- [Data for review]:
┄┄┄┄┄┄┄┄┄┄┄┄┄┄┄┄┄┄┄┄
One turn sends every row of this set to another row. A few are shown first. Where does it send the rows asked after them?
Z_862: [-0.43  0.23 -0.72 -1.57 -1.21  0.38 -0.42 -0.86 -1.95  0.78  2.59  0.46
  1.01 -0.95  0.51 -2.14 -1.51  0.02]
Z_337: [-0.08 -0.07 -1.75 -0.38 -2.12 -1.07 -0.77  0.10  0.63 -0.15  1.60 -0.88
 -0.42  1.63 -0.56 -0.26  1.85 -0.98]
Z_382: [ 1.23  0.72 -2.10  0.86 -0.67 -1.34 -0.42  0.76 -1.30  0.80  1.92 -0.50
  1.12  1.83  1.58 -0.97  1.29 -0.99]
Z_949: [-0.41  0.00  0.38  0.26 -1.36 -1.03 -1.29  1.42  0.07 -0.84  3.13 -0.15
  0.75  1.51  0.52  0.52 -0.33  0.33]
Z_966: [-1.08 -1.03  0.59  0.90 -0.12 -0.72 -0.74  0.63 -0.66  0.23  1.85  1.81
  1.57  1.17  1.63 -0.59  0.35  0.58]
Z_449: [-0.86  0.86 -1.93 -1.46  0.42 -0.98  0.63  0.28 -0.83  1.50 -0.04  1.63
  1.05 -0.23  0.34 -2.41 -0.24  0.23]
Z_830: [-0.97  0.28 -1.73 -1.20 -0.33  0.15  0.02 -1.08 -0.13 -1.37  0.58 -0.49
  1.35  1.99  0.68 -2.17 -0.15 -1.15]
Z_801: [-0.66  0.60 -2.02 -2.18 -0.02 -0.68  0.45 -0.17 -0.65  1.00 -0.78  1.05
  0.96 -0.65 -0.36 -1.52 -0.40  0.69]
Z_868: [ 0.97 -0.34 -1.40 -1.20 -1.01 -0.16 -0.87 -0.03 -2.02 -1.05  2.17 -0.71
  0.16 -0.55  0.05  0.43 -1.99  0.47]
Z_269: [ 0.40  0.29 -0.94 -0.34  0.40  0.51 -0.69 -0.84 -0.27 -1.35  0.02  0.95
  1.13  2.01 -0.60 -2.21  0.02  0.97]
Z_701: [ 0.31 -0.07 -1.41  0.14 -0.87 -0.47 -1.36 -1.21 -0.51  0.13  1.78 -0.02
 -0.81  1.10 -1.28 -0.87  1.84 -1.67]
Z_58: [ 0.41 -0.66 -2.36 -0.40  1.00 -0.68  0.31  0.20 -0.21 -1.53 -0.29 -0.63
  1.84  1.38  0.52 -1.53  0.15 -0.04]
Z_724: [-0.74 -1.29  0.07  0.32 -0.54 -0.96 -1.44  0.54  0.01 -1.40  2.50  0.21
 -0.30  0.90 -0.41  0.96  0.05 -0.26]
Z_640: [ 0.40 -1.05 -0.95 -1.28 -0.83  1.04 -0.37  0.85 -1.15  1.01  1.77  1.36
  0.73  1.01  0.39 -1.63 -1.84  1.34]
Z_789: [ 0.73 -0.02 -0.36 -0.37  0.04 -0.42 -1.67 -0.72 -2.15 -1.10  2.42 -0.80
  0.78 -0.80 -0.46  0.66 -1.01 -0.63]
Z_997: [-0.42  0.70 -2.02 -0.72 -0.02 -1.37  0.43 -0.08  0.21 -1.38  1.00 -1.42
  2.07  0.45  0.55 -2.43  0.48 -0.65]
Z_653: [-0.90  1.10 -1.23 -2.12  0.02 -0.45 -0.22 -0.99 -0.88  0.79 -0.97  0.66
  1.67 -0.54 -0.57 -0.74 -0.08  0.19]
Z_676: [ 0.87  0.53  1.28 -0.85 -1.83 -0.61  0.50  1.29 -0.81  1.23  1.73  0.09
 -0.44 -0.75 -0.82 -0.01  0.33 -0.63]
Z_738: [-0.78  0.98 -1.41 -1.15  0.60 -0.67  0.34  0.87 -0.59  1.78 -0.08  1.51
  1.94  1.02  0.72 -1.92 -0.12  0.16]
Z_390: [ 0.16 -1.16 -1.50 -2.11 -0.14 -0.01 -0.44 -0.03 -0.93  0.59  1.91 -0.99
  1.11 -1.62 -1.31 -1.19 -1.07 -0.51]
Z_290: [-2.15  0.57 -0.61 -1.12 -0.11 -1.33  0.01  0.41  0.75  0.82 -0.37  1.22
  1.52  0.94  0.09 -0.80  1.05  0.00]
Z_975: [ 0.60  0.36 -1.76 -0.07 -1.87 -0.73 -0.66  0.62 -0.19  0.32  1.34 -1.16
  1.00  2.64  0.93  0.15  1.25 -0.84]
Z_384: [ 0.54 -0.62 -1.95 -0.77 -0.97 -0.77 -0.17  0.81 -1.59 -0.75  3.10  0.14
 -0.71 -0.56  0.58 -0.93 -1.87  0.38]
Z_187: [-1.19 -1.95 -0.88 -1.45 -0.19  0.17 -0.81 -1.19 -1.27 -0.40  0.80 -0.40
  1.02 -0.54 -0.03  0.54 -0.45 -1.27]
Z_319: [-1.25  1.10 -0.87 -1.23 -0.09 -1.08  0.13  1.30  0.52  1.43 -0.12  0.97
  2.19  1.21  0.43 -1.24  0.37  0.51]
Z_995: [ 0.81  0.51 -1.30  0.02  0.37 -1.12 -0.19  0.11  0.20 -1.57  0.32  0.11
  1.61  0.40 -0.64 -2.44  0.63  1.65]
Z_617: [-0.45  1.35 -0.70 -0.51 -0.36 -0.30 -0.53 -1.14  0.13 -1.19  1.44  0.33
  1.08  0.97 -0.61 -3.31  0.39  0.12]
Z_821: [ 0.41 -0.57 -1.26  0.16 -0.13 -0.49 -0.46  1.29 -1.72  0.00  3.62  0.75
 -0.15  0.92  1.13 -1.39 -1.62 -0.40]
Z_890: [-0.25 -1.98  0.08  0.15  0.51 -0.84 -0.88  1.50  0.20  0.09  1.02 -0.08
  2.31  0.75 -0.01  0.74  0.56  0.44]
Z_174: [ 0.94 -0.29  0.90 -1.05 -1.07  0.43  0.40  1.38 -1.22  1.54  1.13  0.06
 -0.30  0.67 -0.47  0.54 -0.23 -1.55]
Z_481: [ 1.97  0.66 -1.39 -0.10 -0.52  0.07 -1.66 -1.16 -1.45  0.43  1.31 -0.35
  0.25  0.87 -1.66 -0.72  1.10 -0.63]
Z_895: [ 2.12  1.34 -1.72 -0.28 -1.87 -0.44 -1.12 -0.98 -1.64 -0.07  1.05 -0.25
  0.21  0.22 -0.58 -0.64  0.67  1.01]
Z_204: [ 1.13  0.58  1.02  0.00 -1.10 -1.16  0.82  1.12 -1.90  1.02  1.34  0.29
  0.12 -1.18  0.70  0.30  0.35 -0.64]
Z_102: [-0.23  0.40 -1.37  0.36  0.32 -1.10  0.07 -1.03 -0.78 -2.03  0.05  0.51
  1.52  0.74  1.20 -1.95  0.63  0.53]
Z_521: [ 1.67  0.08 -2.67  0.07 -1.78 -0.83 -0.23 -0.45 -1.68 -0.29  0.75  0.68
 -0.94  0.58  0.63 -0.83  0.55  1.07]
Z_698: [ 0.85 -0.55  0.07 -0.77 -1.11 -1.00  1.26  2.16 -0.87  1.19  1.34 -0.32
 -0.35 -0.66  0.09  0.36  0.20 -1.28]
Z_247: [-1.36 -0.87  0.12 -0.40 -0.58 -1.64 -0.79 -0.24 -0.19 -0.53  1.63 -0.90
  2.07 -1.26  0.19  0.46  0.93 -0.41]
Z_850: [ 0.48 -0.05  1.30 -0.34 -1.38 -0.06  0.43  0.38 -1.78  0.88  1.00  1.37
 -1.07 -0.25  0.04  0.32  0.13 -0.86]
Z_225: [ 0.01  0.26  0.98 -0.52 -1.34 -0.58  0.80  0.84 -1.59  1.30  1.80  0.22
 -0.40 -0.23  0.64 -0.01  0.26 -2.23]
Z_369: [ 0.77 -0.54  0.43 -0.56 -1.23 -0.28  0.99  1.21 -1.89  0.88  0.46  0.40
 -0.26  0.17  1.11  1.12 -0.20 -1.09]
Z_42: [-0.01  0.15 -1.76 -1.41 -0.02  0.10 -0.16  0.05  0.89 -0.94  0.89 -0.69
  1.11  1.56 -1.31 -2.82 -0.05 -0.20]
Z_737: [-0.09 -0.52 -0.23  0.01 -0.78 -0.98 -0.22  1.85 -0.01  0.86  2.69  1.29
  1.11  0.04  0.44 -2.05 -0.33  1.75]
Z_818: [-1.67  0.02 -0.79 -1.14  0.90 -1.01 -0.31 -0.07  0.39  0.87 -0.60  1.04
  1.35  0.42 -0.95 -0.70  1.12 -0.65]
┄┄┄┄┄┄┄┄┄┄┄┄┄┄┄┄┄┄┄┄
- [Work to complete]: Each line from the one that includes "Z_521: [ 1.67" down to the close of the records above is to be given again exactly, and no other line is to appear.

- [Result]:
Z_521: [ 1.67  0.08 -2.67  0.07 -1.78 -0.83 -0.23 -0.45 -1.68 -0.29  0.75  0.68
 -0.94  0.58  0.63 -0.83  0.55  1.07]
Z_698: [ 0.85 -0.55  0.07 -0.77 -1.11 -1.00  1.26  2.16 -0.87  1.19  1.34 -0.32
 -0.35 -0.66  0.09  0.36  0.20 -1.28]
Z_247: [-1.36 -0.87  0.12 -0.40 -0.58 -1.64 -0.79 -0.24 -0.19 -0.53  1.63 -0.90
  2.07 -1.26  0.19  0.46  0.93 -0.41]
Z_850: [ 0.48 -0.05  1.30 -0.34 -1.38 -0.06  0.43  0.38 -1.78  0.88  1.00  1.37
 -1.07 -0.25  0.04  0.32  0.13 -0.86]
Z_225: [ 0.01  0.26  0.98 -0.52 -1.34 -0.58  0.80  0.84 -1.59  1.30  1.80  0.22
 -0.40 -0.23  0.64 -0.01  0.26 -2.23]
Z_369: [ 0.77 -0.54  0.43 -0.56 -1.23 -0.28  0.99  1.21 -1.89  0.88  0.46  0.40
 -0.26  0.17  1.11  1.12 -0.20 -1.09]
Z_42: [-0.01  0.15 -1.76 -1.41 -0.02  0.10 -0.16  0.05  0.89 -0.94  0.89 -0.69
  1.11  1.56 -1.31 -2.82 -0.05 -0.20]
Z_737: [-0.09 -0.52 -0.23  0.01 -0.78 -0.98 -0.22  1.85 -0.01  0.86  2.69  1.29
  1.11  0.04  0.44 -2.05 -0.33  1.75]
Z_818: [-1.67  0.02 -0.79 -1.14  0.90 -1.01 -0.31 -0.07  0.39  0.87 -0.60  1.04
  1.35  0.42 -0.95 -0.70  1.12 -0.65]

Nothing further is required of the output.